EXERCISE REQUIREMENTS | Lines from the beginning of the data through the line containing "-18.0] -> K L" are to be copied exactly, with no other line included.

** DATA PROVIDED follows **

Each row is followed by its group and then its class within the group.
[ 22.9 -34.0  -7.9 -11.3 -17.0 -13.9  -0.8  32.5   4.5  -3.3 -16.1   3.8
  -3.9   0.8  15.8 -24.1] -> P Y
[ 13.7  -3.4  -0.1   9.1   9.9   8.3  33.0  -5.9 -12.7 -40.2  -4.4  -5.6
  15.7 -18.3 -11.3  19.9] -> M U
[ 35.1   1.3   7.6  16.9 -28.5  -4.4 -21.4  14.8  11.5  -6.5  -7.0   1.8
  -3.3  -2.7  11.5 -35.7] -> P Y
[ 24.3 -22.8   9.2   1.9 -24.3 -11.2 -33.0  20.4  17.2   0.7  -3.2   9.8
 -15.0  -4.3  21.2 -10.6] -> P V
[ 26.6  22.8   0.5   0.4  -8.5 -16.1 -15.9  15.2   2.2  13.1 -22.8  -2.5
 -14.6  -0.2  14.5 -16.3] -> P Y
[ 26.9 -27.9  -0.2  10.3   1.3   4.7   2.4  16.6   6.3  -3.1 -30.1  -2.2
 -14.3   5.0  18.6 -17.8] -> P Y
[ 10.0 -10.4   4.3  -5.3   0.0   6.6  -5.2  11.8   3.6 -13.8   7.6  -7.3
 -14.2  18.1  -7.5 -25.1] -> K S
[ -0.5  11.3  -1.3 -21.0   5.3  -2.9  22.3  -8.2 -10.5 -50.4   9.8   3.5
   8.6  -5.1 -10.8  22.1] -> M Z
[ 37.7 -37.1  -1.6  -7.2 -33.8  10.8 -10.6  -2.5   0.5  14.5 -28.0   6.4
 -16.0  -2.9  49.0  -7.3] -> P V
[ 13.4 -31.2  -2.0  -1.0  -5.5   6.5  -4.1  21.1  13.8  10.0  -7.6   0.6
 -12.2   4.5  22.2 -20.9] -> P Y
[  7.9 -14.7  -9.5 -11.5  10.4 -39.8  -5.9   8.7  -0.7 -30.1   0.2   2.8
 -27.4   8.4  -0.3 -38.7] -> K L
[  9.8 -32.9   4.5 -20.7 -18.4 -42.7 -65.6  19.9   8.5  -6.5 -19.4  -6.2
  -5.4  -0.2   8.1 -17.1] -> P Y
[ 24.1  18.6   5.0   9.7   0.8   6.1   4.5  -4.8   4.4 -15.3   2.6 -16.1
  -7.1  -6.5  -3.9 -27.8] -> K L
[ 21.6 -32.9  11.5 -12.6   7.8  -7.4  20.0   5.5  -3.4 -21.1  -9.9   2.3
  -5.9  -2.6  19.1 -24.2] -> K S
[-15.6  23.6  -0.4 -22.6   8.5  -9.0  27.9 -13.6 -21.9 -33.9  -7.5   6.9
   6.1  -3.7 -12.8  10.3] -> M U
[ -1.0 -23.7  -2.2   6.4  -0.8   0.0  19.5 -14.0 -10.8 -21.1  -5.6   4.3
  10.7  -7.2 -28.7   9.3] -> M U
[  9.2 -23.8  -0.2   4.0   0.1   5.1 -21.1  21.3   1.8  -2.2  -4.5   3.0
 -11.1   8.2  13.3 -21.8] -> P Y
[ 30.5 -27.7  -0.6 -11.6 -16.7  -7.2 -13.8  10.8  -0.1  -7.8 -23.9   0.8
 -10.5   7.7   6.4 -28.6] -> P Y
[ 22.4  17.9   1.9  14.0 -19.9   5.5 -40.2  12.2   1.6 -17.9   5.7   4.1
  -0.4  -9.6   6.6 -22.7] -> P V
[ -4.3 -28.0   1.6 -12.7   0.2   8.0  10.8  26.8  -4.1 -25.5   3.5  13.6
  14.7 -14.7   6.9   9.4] -> M Z
[-10.4 -44.3   4.3 -22.1 -12.0 -42.9  -2.4   3.8   3.6 -17.3  -9.3  12.8
  -9.1  14.4 -14.6 -18.0] -> K L
[ 10.0  -8.9  -2.7  -2.0   9.0  -1.8  28.6 -18.8 -12.1 -25.4  -8.3   2.8
  13.0   4.5  -5.5   9.0] -> M U
[ -7.4  -2.3   0.8   0.5  14.4   2.0  12.5   2.5  -6.2 -46.2  26.9   6.1
  16.4 -18.9 -18.8  23.1] -> M U
[-45.3  31.1  10.4  13.9  34.0 -18.1 -26.9  25.4   0.9 -36.3  15.6  -1.1
  20.2  -3.3 -73.6   4.0] -> M U
[  5.0 -28.0   6.0 -23.6 -33.1 -38.8 -27.3  25.0   9.6  -3.5 -20.5  18.8
  -9.7  21.0   2.8  -9.2] -> P V
[ 21.9 -19.9  -6.5   5.7  -1.8 -12.7 -21.9   7.2   6.8  -2.8 -12.8   2.4
 -19.0  12.2   2.2 -31.5] -> P Y
[ 28.9  13.1   2.4  13.8  13.3  21.3 -17.5  20.8  12.3 -38.4  13.5  -2.5
 -12.1 -11.2  -8.2 -38.3] -> K S
[ 11.2  -5.5   7.1 -13.3 -10.7  -9.3 -15.8   8.3   3.3  -2.4  -9.8   4.7
  -5.7   7.8   1.7 -26.3] -> P Y
[ 24.1 -29.1   0.3  -8.2 -27.2 -24.8  11.5  13.8   1.5   8.9  -9.6   1.9
 -33.9   7.9  19.3   4.2] -> P Y
[ -7.5 -11.0  -1.8  -7.0   3.2  -0.7  24.4   0.1 -12.2 -35.0  -7.3   6.3
   7.0  -7.2 -14.1   2.1] -> M U
[ 14.3 -20.2   3.3  -3.8 -23.4 -12.3 -23.2  21.6   4.6   5.4 -16.7   2.7
  -9.2  -0.8  17.7   3.0] -> P V
[  6.1 -56.4 -13.2 -13.4 -19.5 -36.7  23.4  -6.4  -2.1 -29.7 -19.9   5.1
 -10.2   2.7  -6.3 -27.8] -> K L
[ 21.9 -51.6 -15.5 -15.4 -15.7 -39.5  22.3 -11.4  -1.9 -11.7 -11.0   3.8
 -17.5   7.5   9.9 -34.8] -> K L
[ -6.5 -35.7 -14.6  -3.6 -18.6 -15.4  -2.2  10.0   3.0 -17.5 -12.8   1.3
   2.1  11.2  -7.9 -25.2] -> K L
[-10.5 -31.3   5.3 -37.0  11.0   3.5  22.6  -7.4 -19.3 -28.6 -19.5  -2.5
  -2.0  -3.7   7.9  -6.5] -> M Z
[ 13.1 -23.8   1.5  -5.8  -9.4  13.8  25.6 -20.0 -15.0 -31.5   4.9   0.1
   9.1 -15.3  26.1   0.4] -> M Z
[  5.5 -38.1 -12.3 -26.2 -14.4 -46.5  22.9  -1.5 -16.9 -30.0  -7.6  -7.0
 -17.2   5.8  -3.9 -27.1] -> K L
[  2.4  -3.5   5.7 -10.6  -7.0 -21.9 -46.1   8.6  14.9  13.1 -14.8   5.9
  -6.9  16.8   5.0 -18.9] -> P Y
[ 38.9 -11.6   6.7   7.0 -22.6   0.8 -29.4   5.4   6.5   6.1 -17.2   8.6
  -2.7  -7.3  25.0 -11.0] -> P V
[ -2.7 -30.6  -0.1 -26.5  -3.4 -18.5  27.2   1.3  -4.6   2.8  -8.7  -3.9
   7.2 -10.8   7.0  10.8] -> M Z
[ 17.2 -25.4   3.3 -11.8 -18.2   4.1 -27.6   7.0   9.0   2.8 -20.6   7.2
   3.5   4.1  23.8 -25.9] -> P Y
[  5.9 -34.9   3.6   5.4  -3.9  -7.1 -17.2  21.6   8.6  11.2 -18.6   8.5
  -7.7  18.5   4.2 -19.7] -> P Y
[ -0.3 -21.7  -4.7  -6.5 -21.5  -3.0   2.7  -4.0   2.8 -14.3  -7.8 -17.6
  10.5   4.7 -12.6 -34.2] -> K L
[ 12.6 -31.0  -8.8  -4.8  -4.3  -0.4  18.2  11.7  -9.5 -36.8  -6.0   6.1
 -16.5   8.7   6.1 -31.2] -> K S
[ 23.0 -34.6 -11.2  -5.4 -11.8  -8.3   6.3  -0.5  -3.8 -16.9   3.8  -2.4
 -10.9   1.9  33.3  -8.1] -> K L
[ 26.1 -17.8 -12.5  23.1  -4.5  10.1   2.6  -7.2  -2.7 -27.8   2.3  -7.9
 -17.6   2.8 -14.8 -62.9] -> K L
[ 34.5 -15.3  -0.3  -7.8 -23.7 -43.4  -9.0   2.4  10.7  -9.1 -12.0   4.9
 -12.5  -1.5  21.3  -9.5] -> P V
[  8.7 -34.1  -2.1 -35.1 -33.9 -39.6  13.5   8.5  -4.8  -8.3 -13.3   0.4
 -14.2   8.5  -9.0 -26.2] -> K S
[  5.9 -20.7   5.0 -12.8   0.1  -8.8  31.0  -4.0   2.0 -37.4   2.2   5.0
  10.1  72.1  -3.9   0.0] -> M U
[ 64.4   5.5   5.8 -16.4  -6.2   2.1  42.6 -16.3  -9.6 -36.7  23.0  -2.9
   6.4 -10.0  -2.5  16.4] -> M Z
[ -8.4 -28.6 -12.3 -15.2   6.7  12.1  56.3  -9.5  -6.7 -31.9   2.7  -3.8
  -2.0 -24.7   5.9  -9.0] -> M Z
[ 32.3 -17.3   1.5 -22.2 -29.6 -11.4 -14.2   8.7  12.2 -12.9  -6.1   3.6
  -7.9   0.0  21.2 -19.7] -> P V

Each row is followed by its group and then its class within the group.
[ 28.4 -18.3 -32.2 -13.0  35.9  -7.6  11.1  20.3 -15.0  -9.5   7.6  22.8
   3.3 -18.7   4.2  -1.4] -> W [49]
[ 13.9 -34.8 -23.7 -14.8  75.7  -6.4  -9.4  16.1 -32.4  49.7   8.9  38.0
  -7.3   2.4   4.5  -4.8] -> W [49]
[-35.3  -5.2   3.9   8.1 -16.7  -9.0 -19.1  28.9   1.3  39.5  -4.4 -17.0
  -5.5  -5.5  18.3 -25.1] -> G [44]
[  6.8  -0.4 -10.1 -17.5  11.8 -14.1  -5.7  33.4  -3.0  13.4  -0.3   9.3
  -8.0  -6.2 -34.7   9.6] -> W [43]
[-16.9 -11.5  -5.0  -9.8 -59.4  11.9  14.4  85.6 -14.0   7.2  -0.6  -3.0
  26.9  -1.9   3.3   8.9] -> C [40]
[-23.6   2.2  -7.9   5.9  35.4  -1.2   7.0   0.9 -22.0  17.6   5.5  34.2
  13.4  17.2   7.7   0.2] -> W [36]
[-18.2 -11.6  20.7  30.6  40.3  -4.4  -9.4   8.5 -20.3  25.2  -6.8 -13.1
  10.1   0.0  29.8  -4.5] -> G [39]
[ 19.5  -7.0 -16.8  -3.9  50.0   3.4  -2.5  39.3 -19.5   3.3  -3.4  15.5
  12.9 -11.1  11.9  12.2] -> W [43]
[ 42.0  16.5  -3.1  -5.0  53.8 -17.2   0.8  59.7 -14.2  14.0  -2.1  21.7
  -0.9  13.4 -10.6  -9.6] -> W [49]
[-19.5  -3.8  11.1   4.2 -77.6  -3.6   5.7  69.2 -22.1  16.4   7.3   6.0
   6.2  27.8   9.1  -0.1] -> C [30]
[-13.5  -5.3   2.8  -0.5  25.8   1.9  -3.3  11.5 -24.5   6.7   6.3  -0.5
   5.3  15.0  -2.0 -11.4] -> W [36]
[-38.7 -29.7  13.5  -6.8  68.0  -3.6 -10.7 -29.9 -29.2  27.5  -2.8   2.9
 -11.0 -17.5   6.5   6.2] -> G [39]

** End of DATA PROVIDED **

YOUR SOLUTION |
Each row is followed by its group and then its class within the group.
[ 22.9 -34.0  -7.9 -11.3 -17.0 -13.9  -0.8  32.5   4.5  -3.3 -16.1   3.8
  -3.9   0.8  15.8 -24.1] -> P Y
[ 13.7  -3.4  -0.1   9.1   9.9   8.3  33.0  -5.9 -12.7 -40.2  -4.4  -5.6
  15.7 -18.3 -11.3  19.9] -> M U
[ 35.1   1.3   7.6  16.9 -28.5  -4.4 -21.4  14.8  11.5  -6.5  -7.0   1.8
  -3.3  -2.7  11.5 -35.7] -> P Y
[ 24.3 -22.8   9.2   1.9 -24.3 -11.2 -33.0  20.4  17.2   0.7  -3.2   9.8
 -15.0  -4.3  21.2 -10.6] -> P V
[ 26.6  22.8   0.5   0.4  -8.5 -16.1 -15.9  15.2   2.2  13.1 -22.8  -2.5
 -14.6  -0.2  14.5 -16.3] -> P Y
[ 26.9 -27.9  -0.2  10.3   1.3   4.7   2.4  16.6   6.3  -3.1 -30.1  -2.2
 -14.3   5.0  18.6 -17.8] -> P Y
[ 10.0 -10.4   4.3  -5.3   0.0   6.6  -5.2  11.8   3.6 -13.8   7.6  -7.3
 -14.2  18.1  -7.5 -25.1] -> K S
[ -0.5  11.3  -1.3 -21.0   5.3  -2.9  22.3  -8.2 -10.5 -50.4   9.8   3.5
   8.6  -5.1 -10.8  22.1] -> M Z
[ 37.7 -37.1  -1.6  -7.2 -33.8  10.8 -10.6  -2.5   0.5  14.5 -28.0   6.4
 -16.0  -2.9  49.0  -7.3] -> P V
[ 13.4 -31.2  -2.0  -1.0  -5.5   6.5  -4.1  21.1  13.8  10.0  -7.6   0.6
 -12.2   4.5  22.2 -20.9] -> P Y
[  7.9 -14.7  -9.5 -11.5  10.4 -39.8  -5.9   8.7  -0.7 -30.1   0.2   2.8
 -27.4   8.4  -0.3 -38.7] -> K L
[  9.8 -32.9   4.5 -20.7 -18.4 -42.7 -65.6  19.9   8.5  -6.5 -19.4  -6.2
  -5.4  -0.2   8.1 -17.1] -> P Y
[ 24.1  18.6   5.0   9.7   0.8   6.1   4.5  -4.8   4.4 -15.3   2.6 -16.1
  -7.1  -6.5  -3.9 -27.8] -> K L
[ 21.6 -32.9  11.5 -12.6   7.8  -7.4  20.0   5.5  -3.4 -21.1  -9.9   2.3
  -5.9  -2.6  19.1 -24.2] -> K S
[-15.6  23.6  -0.4 -22.6   8.5  -9.0  27.9 -13.6 -21.9 -33.9  -7.5   6.9
   6.1  -3.7 -12.8  10.3] -> M U
[ -1.0 -23.7  -2.2   6.4  -0.8   0.0  19.5 -14.0 -10.8 -21.1  -5.6   4.3
  10.7  -7.2 -28.7   9.3] -> M U
[  9.2 -23.8  -0.2   4.0   0.1   5.1 -21.1  21.3   1.8  -2.2  -4.5   3.0
 -11.1   8.2  13.3 -21.8] -> P Y
[ 30.5 -27.7  -0.6 -11.6 -16.7  -7.2 -13.8  10.8  -0.1  -7.8 -23.9   0.8
 -10.5   7.7   6.4 -28.6] -> P Y
[ 22.4  17.9   1.9  14.0 -19.9   5.5 -40.2  12.2   1.6 -17.9   5.7   4.1
  -0.4  -9.6   6.6 -22.7] -> P V
[ -4.3 -28.0   1.6 -12.7   0.2   8.0  10.8  26.8  -4.1 -25.5   3.5  13.6
  14.7 -14.7   6.9   9.4] -> M Z
[-10.4 -44.3   4.3 -22.1 -12.0 -42.9  -2.4   3.8   3.6 -17.3  -9.3  12.8
  -9.1  14.4 -14.6 -18.0] -> K L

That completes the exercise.